*** Opening of RECORDS SUPPLIED ***

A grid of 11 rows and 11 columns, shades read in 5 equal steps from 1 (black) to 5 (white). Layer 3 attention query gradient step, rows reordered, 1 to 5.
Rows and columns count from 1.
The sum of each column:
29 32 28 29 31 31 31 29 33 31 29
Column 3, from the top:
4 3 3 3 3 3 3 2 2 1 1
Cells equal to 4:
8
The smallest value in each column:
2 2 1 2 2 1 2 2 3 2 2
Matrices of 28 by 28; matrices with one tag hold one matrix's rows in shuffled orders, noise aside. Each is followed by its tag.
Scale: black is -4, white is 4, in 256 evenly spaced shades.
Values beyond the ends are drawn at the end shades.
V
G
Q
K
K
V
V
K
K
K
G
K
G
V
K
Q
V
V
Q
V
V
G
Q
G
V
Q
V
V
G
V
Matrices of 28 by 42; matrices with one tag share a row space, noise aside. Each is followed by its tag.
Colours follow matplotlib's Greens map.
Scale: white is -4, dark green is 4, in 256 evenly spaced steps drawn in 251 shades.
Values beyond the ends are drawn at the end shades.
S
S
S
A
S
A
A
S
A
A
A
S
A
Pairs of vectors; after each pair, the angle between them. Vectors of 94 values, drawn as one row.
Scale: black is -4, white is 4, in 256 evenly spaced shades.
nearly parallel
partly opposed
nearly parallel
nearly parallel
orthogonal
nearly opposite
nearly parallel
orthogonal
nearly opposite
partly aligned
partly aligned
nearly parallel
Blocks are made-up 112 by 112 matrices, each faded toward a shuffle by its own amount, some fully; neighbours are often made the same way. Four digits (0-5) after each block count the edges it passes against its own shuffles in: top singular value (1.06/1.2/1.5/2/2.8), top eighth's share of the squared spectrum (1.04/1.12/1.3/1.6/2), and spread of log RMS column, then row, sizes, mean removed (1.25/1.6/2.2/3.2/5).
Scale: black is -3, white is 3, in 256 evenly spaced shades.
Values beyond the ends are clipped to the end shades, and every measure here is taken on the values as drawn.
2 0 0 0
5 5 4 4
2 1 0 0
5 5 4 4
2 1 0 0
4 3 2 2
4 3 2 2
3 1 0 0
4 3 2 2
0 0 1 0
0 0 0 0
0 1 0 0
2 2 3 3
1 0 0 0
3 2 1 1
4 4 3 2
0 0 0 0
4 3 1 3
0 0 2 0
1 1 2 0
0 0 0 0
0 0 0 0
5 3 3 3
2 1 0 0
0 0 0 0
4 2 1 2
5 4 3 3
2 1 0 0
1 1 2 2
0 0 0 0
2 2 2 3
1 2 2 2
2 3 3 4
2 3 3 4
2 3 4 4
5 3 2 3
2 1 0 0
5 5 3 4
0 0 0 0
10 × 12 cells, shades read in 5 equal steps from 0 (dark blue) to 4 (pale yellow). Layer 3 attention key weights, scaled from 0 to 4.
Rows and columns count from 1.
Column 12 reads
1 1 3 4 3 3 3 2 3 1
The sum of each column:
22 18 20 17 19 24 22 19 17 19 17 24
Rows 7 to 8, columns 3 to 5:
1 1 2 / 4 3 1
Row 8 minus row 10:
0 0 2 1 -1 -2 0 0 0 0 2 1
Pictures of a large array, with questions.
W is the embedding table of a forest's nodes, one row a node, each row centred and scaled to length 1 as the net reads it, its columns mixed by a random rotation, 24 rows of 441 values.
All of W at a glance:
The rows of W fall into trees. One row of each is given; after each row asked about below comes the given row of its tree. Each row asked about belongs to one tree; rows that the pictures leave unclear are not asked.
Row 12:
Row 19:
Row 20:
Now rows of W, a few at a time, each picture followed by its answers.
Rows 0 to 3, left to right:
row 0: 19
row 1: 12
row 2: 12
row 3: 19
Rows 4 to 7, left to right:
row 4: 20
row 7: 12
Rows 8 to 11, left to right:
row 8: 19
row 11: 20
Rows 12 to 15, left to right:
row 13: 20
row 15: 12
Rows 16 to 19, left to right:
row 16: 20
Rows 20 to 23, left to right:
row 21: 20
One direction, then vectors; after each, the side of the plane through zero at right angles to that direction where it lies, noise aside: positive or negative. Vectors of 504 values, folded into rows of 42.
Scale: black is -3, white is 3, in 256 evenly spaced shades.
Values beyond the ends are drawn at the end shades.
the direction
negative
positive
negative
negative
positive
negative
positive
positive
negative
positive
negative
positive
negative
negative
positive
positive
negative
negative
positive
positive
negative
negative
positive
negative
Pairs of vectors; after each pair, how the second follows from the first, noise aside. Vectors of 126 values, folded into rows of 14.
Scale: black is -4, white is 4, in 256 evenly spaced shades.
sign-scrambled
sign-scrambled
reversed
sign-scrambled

*** Close of RECORDS SUPPLIED ***

Report only how many lines of the listing hold the word "that".

2